◆ Action item: Your answer should be the lines below from the one with "[110 145 147]]" to the one with "122 172 173]", both included, given again exactly and with nothing added.

◆ Data listing:
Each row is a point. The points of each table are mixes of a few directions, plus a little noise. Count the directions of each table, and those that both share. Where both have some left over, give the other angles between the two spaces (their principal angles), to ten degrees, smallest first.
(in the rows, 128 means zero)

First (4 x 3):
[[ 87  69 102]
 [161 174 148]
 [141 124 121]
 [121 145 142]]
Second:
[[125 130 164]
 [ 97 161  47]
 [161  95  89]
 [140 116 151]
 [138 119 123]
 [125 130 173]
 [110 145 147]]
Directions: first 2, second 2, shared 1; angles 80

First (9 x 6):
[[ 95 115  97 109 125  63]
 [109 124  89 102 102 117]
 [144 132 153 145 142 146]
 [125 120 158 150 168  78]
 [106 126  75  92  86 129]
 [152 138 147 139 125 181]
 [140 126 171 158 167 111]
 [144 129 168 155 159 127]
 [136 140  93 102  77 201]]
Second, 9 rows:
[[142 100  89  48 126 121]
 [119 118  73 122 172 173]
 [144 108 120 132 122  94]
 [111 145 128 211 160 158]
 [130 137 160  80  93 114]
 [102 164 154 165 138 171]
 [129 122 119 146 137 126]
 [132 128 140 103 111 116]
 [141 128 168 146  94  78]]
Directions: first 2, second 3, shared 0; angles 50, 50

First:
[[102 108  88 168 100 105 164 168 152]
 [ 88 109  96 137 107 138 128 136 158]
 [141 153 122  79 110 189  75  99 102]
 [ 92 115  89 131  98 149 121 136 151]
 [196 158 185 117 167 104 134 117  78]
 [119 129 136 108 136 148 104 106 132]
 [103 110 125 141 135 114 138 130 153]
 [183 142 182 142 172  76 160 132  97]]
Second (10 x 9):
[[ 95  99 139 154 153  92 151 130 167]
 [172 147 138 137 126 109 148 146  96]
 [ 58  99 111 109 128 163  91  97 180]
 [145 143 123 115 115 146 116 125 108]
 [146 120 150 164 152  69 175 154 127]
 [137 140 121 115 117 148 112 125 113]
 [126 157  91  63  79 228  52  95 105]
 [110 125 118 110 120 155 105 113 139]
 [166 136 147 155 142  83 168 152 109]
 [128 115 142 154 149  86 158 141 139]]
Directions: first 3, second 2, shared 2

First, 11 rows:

...

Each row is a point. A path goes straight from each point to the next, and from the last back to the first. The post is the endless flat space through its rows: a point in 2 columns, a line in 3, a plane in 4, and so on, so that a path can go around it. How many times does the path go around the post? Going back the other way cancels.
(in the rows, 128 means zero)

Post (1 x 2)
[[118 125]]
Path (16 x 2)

--

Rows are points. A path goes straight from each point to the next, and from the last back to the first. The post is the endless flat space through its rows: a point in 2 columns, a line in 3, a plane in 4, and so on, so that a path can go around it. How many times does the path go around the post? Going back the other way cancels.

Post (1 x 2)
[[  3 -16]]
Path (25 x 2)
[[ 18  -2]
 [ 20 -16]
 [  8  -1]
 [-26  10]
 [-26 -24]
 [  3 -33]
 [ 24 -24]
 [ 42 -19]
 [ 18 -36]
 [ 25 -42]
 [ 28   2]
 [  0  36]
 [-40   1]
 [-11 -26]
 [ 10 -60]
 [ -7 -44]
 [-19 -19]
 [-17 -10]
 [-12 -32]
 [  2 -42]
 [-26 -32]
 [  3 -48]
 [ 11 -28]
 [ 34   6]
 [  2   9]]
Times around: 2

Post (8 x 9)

◆ Answer for this exercise:
 [110 145 147]]
Directions: first 2, second 2, shared 1; angles 80

First (9 x 6):
[[ 95 115  97 109 125  63]
 [109 124  89 102 102 117]
 [144 132 153 145 142 146]
 [125 120 158 150 168  78]
 [106 126  75  92  86 129]
 [152 138 147 139 125 181]
 [140 126 171 158 167 111]
 [144 129 168 155 159 127]
 [136 140  93 102  77 201]]
Second, 9 rows:
[[142 100  89  48 126 121]
 [119 118  73 122 172 173]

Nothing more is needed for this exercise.